Records from a collection:
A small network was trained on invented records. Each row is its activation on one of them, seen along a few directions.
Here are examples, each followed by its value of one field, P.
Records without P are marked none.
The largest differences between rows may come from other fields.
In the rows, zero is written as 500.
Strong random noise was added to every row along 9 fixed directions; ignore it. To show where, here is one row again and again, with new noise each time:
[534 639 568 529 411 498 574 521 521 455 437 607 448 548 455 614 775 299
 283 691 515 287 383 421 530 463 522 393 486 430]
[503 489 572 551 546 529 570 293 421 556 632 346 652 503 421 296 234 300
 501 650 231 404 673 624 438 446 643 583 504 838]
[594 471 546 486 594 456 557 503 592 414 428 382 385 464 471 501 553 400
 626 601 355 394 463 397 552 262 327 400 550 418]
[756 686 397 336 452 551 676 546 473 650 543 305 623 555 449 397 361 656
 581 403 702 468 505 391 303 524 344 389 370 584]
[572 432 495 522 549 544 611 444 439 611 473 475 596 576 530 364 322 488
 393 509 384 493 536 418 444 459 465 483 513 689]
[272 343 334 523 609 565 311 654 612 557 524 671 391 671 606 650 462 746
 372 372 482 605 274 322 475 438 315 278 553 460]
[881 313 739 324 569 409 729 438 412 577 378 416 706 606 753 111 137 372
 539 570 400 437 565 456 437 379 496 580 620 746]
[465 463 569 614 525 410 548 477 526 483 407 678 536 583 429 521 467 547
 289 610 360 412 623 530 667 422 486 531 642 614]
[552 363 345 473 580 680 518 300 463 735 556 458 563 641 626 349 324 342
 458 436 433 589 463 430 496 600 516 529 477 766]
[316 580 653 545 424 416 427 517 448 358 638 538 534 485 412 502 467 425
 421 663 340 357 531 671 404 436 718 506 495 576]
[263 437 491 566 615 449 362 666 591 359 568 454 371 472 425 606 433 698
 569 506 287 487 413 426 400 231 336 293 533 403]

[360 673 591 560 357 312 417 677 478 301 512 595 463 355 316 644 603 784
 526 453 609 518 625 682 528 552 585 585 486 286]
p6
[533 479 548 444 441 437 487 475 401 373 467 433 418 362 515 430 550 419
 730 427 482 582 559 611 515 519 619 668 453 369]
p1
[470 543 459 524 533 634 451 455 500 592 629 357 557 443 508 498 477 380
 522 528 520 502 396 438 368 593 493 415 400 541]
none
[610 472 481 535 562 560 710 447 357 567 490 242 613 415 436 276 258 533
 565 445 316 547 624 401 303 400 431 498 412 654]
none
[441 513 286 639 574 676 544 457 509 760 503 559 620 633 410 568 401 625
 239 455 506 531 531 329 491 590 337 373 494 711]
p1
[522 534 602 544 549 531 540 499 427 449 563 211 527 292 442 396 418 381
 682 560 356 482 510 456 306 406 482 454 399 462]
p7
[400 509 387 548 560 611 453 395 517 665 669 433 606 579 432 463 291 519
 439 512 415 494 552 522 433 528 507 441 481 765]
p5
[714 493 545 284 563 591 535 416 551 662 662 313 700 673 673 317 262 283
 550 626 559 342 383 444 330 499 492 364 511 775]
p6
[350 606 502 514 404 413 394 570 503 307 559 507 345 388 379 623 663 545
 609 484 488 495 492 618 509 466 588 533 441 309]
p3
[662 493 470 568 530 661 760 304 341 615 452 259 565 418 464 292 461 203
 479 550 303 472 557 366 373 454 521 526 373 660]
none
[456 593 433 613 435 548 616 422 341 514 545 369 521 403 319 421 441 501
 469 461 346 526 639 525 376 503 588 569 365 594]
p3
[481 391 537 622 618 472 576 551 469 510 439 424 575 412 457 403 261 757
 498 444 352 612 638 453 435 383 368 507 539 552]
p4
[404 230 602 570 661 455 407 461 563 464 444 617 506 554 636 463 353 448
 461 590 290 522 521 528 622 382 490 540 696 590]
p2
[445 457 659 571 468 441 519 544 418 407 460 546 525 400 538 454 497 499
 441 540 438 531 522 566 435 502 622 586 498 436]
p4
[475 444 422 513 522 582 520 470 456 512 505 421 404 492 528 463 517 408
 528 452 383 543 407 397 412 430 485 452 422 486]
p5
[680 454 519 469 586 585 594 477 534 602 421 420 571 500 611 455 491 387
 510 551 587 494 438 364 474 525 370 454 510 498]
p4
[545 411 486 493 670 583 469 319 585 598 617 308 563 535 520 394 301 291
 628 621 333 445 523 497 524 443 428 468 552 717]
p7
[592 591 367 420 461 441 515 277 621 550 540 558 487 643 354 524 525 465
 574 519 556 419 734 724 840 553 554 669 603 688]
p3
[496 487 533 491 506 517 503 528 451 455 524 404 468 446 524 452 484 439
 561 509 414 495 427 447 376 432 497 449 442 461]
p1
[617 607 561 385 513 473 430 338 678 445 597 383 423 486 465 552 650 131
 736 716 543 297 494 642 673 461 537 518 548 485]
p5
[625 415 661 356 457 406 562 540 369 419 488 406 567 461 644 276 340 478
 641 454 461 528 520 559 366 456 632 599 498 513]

→ **EXERCISE OBJECTIVE**
Set down every entry exactly as it appears.

→ **WRITTEN RESPONSE**
A small network was trained on invented records. Each row is its activation on one of them, seen along a few directions.
Here are examples, each followed by its value of one field, P.
Records without P are marked none.
The largest differences between rows may come from other fields.
In the rows, zero is written as 500.
Strong random noise was added to every row along 9 fixed directions; ignore it. To show where, here is one row again and again, with new noise each time:
[534 639 568 529 411 498 574 521 521 455 437 607 448 548 455 614 775 299
 283 691 515 287 383 421 530 463 522 393 486 430]
[503 489 572 551 546 529 570 293 421 556 632 346 652 503 421 296 234 300
 501 650 231 404 673 624 438 446 643 583 504 838]
[594 471 546 486 594 456 557 503 592 414 428 382 385 464 471 501 553 400
 626 601 355 394 463 397 552 262 327 400 550 418]
[756 686 397 336 452 551 676 546 473 650 543 305 623 555 449 397 361 656
 581 403 702 468 505 391 303 524 344 389 370 584]
[572 432 495 522 549 544 611 444 439 611 473 475 596 576 530 364 322 488
 393 509 384 493 536 418 444 459 465 483 513 689]
[272 343 334 523 609 565 311 654 612 557 524 671 391 671 606 650 462 746
 372 372 482 605 274 322 475 438 315 278 553 460]
[881 313 739 324 569 409 729 438 412 577 378 416 706 606 753 111 137 372
 539 570 400 437 565 456 437 379 496 580 620 746]
[465 463 569 614 525 410 548 477 526 483 407 678 536 583 429 521 467 547
 289 610 360 412 623 530 667 422 486 531 642 614]
[552 363 345 473 580 680 518 300 463 735 556 458 563 641 626 349 324 342
 458 436 433 589 463 430 496 600 516 529 477 766]
[316 580 653 545 424 416 427 517 448 358 638 538 534 485 412 502 467 425
 421 663 340 357 531 671 404 436 718 506 495 576]
[263 437 491 566 615 449 362 666 591 359 568 454 371 472 425 606 433 698
 569 506 287 487 413 426 400 231 336 293 533 403]

[360 673 591 560 357 312 417 677 478 301 512 595 463 355 316 644 603 784
 526 453 609 518 625 682 528 552 585 585 486 286]
p6
[533 479 548 444 441 437 487 475 401 373 467 433 418 362 515 430 550 419
 730 427 482 582 559 611 515 519 619 668 453 369]
p1
[470 543 459 524 533 634 451 455 500 592 629 357 557 443 508 498 477 380
 522 528 520 502 396 438 368 593 493 415 400 541]
none
[610 472 481 535 562 560 710 447 357 567 490 242 613 415 436 276 258 533
 565 445 316 547 624 401 303 400 431 498 412 654]
none
[441 513 286 639 574 676 544 457 509 760 503 559 620 633 410 568 401 625
 239 455 506 531 531 329 491 590 337 373 494 711]
p1
[522 534 602 544 549 531 540 499 427 449 563 211 527 292 442 396 418 381
 682 560 356 482 510 456 306 406 482 454 399 462]
p7
[400 509 387 548 560 611 453 395 517 665 669 433 606 579 432 463 291 519
 439 512 415 494 552 522 433 528 507 441 481 765]
p5
[714 493 545 284 563 591 535 416 551 662 662 313 700 673 673 317 262 283
 550 626 559 342 383 444 330 499 492 364 511 775]
p6
[350 606 502 514 404 413 394 570 503 307 559 507 345 388 379 623 663 545
 609 484 488 495 492 618 509 466 588 533 441 309]
p3
[662 493 470 568 530 661 760 304 341 615 452 259 565 418 464 292 461 203
 479 550 303 472 557 366 373 454 521 526 373 660]
none
[456 593 433 613 435 548 616 422 341 514 545 369 521 403 319 421 441 501
 469 461 346 526 639 525 376 503 588 569 365 594]
p3
[481 391 537 622 618 472 576 551 469 510 439 424 575 412 457 403 261 757
 498 444 352 612 638 453 435 383 368 507 539 552]
p4
[404 230 602 570 661 455 407 461 563 464 444 617 506 554 636 463 353 448
 461 590 290 522 521 528 622 382 490 540 696 590]
p2
[445 457 659 571 468 441 519 544 418 407 460 546 525 400 538 454 497 499
 441 540 438 531 522 566 435 502 622 586 498 436]
p4
[475 444 422 513 522 582 520 470 456 512 505 421 404 492 528 463 517 408
 528 452 383 543 407 397 412 430 485 452 422 486]
p5
[680 454 519 469 586 585 594 477 534 602 421 420 571 500 611 455 491 387
 510 551 587 494 438 364 474 525 370 454 510 498]
p4
[545 411 486 493 670 583 469 319 585 598 617 308 563 535 520 394 301 291
 628 621 333 445 523 497 524 443 428 468 552 717]
p7
[592 591 367 420 461 441 515 277 621 550 540 558 487 643 354 524 525 465
 574 519 556 419 734 724 840 553 554 669 603 688]
p3
[496 487 533 491 506 517 503 528 451 455 524 404 468 446 524 452 484 439
 561 509 414 495 427 447 376 432 497 449 442 461]
p1
[617 607 561 385 513 473 430 338 678 445 597 383 423 486 465 552 650 131
 736 716 543 297 494 642 673 461 537 518 548 485]
p5
[625 415 661 356 457 406 562 540 369 419 488 406 567 461 644 276 340 478
 641 454 461 528 520 559 366 456 632 599 498 513]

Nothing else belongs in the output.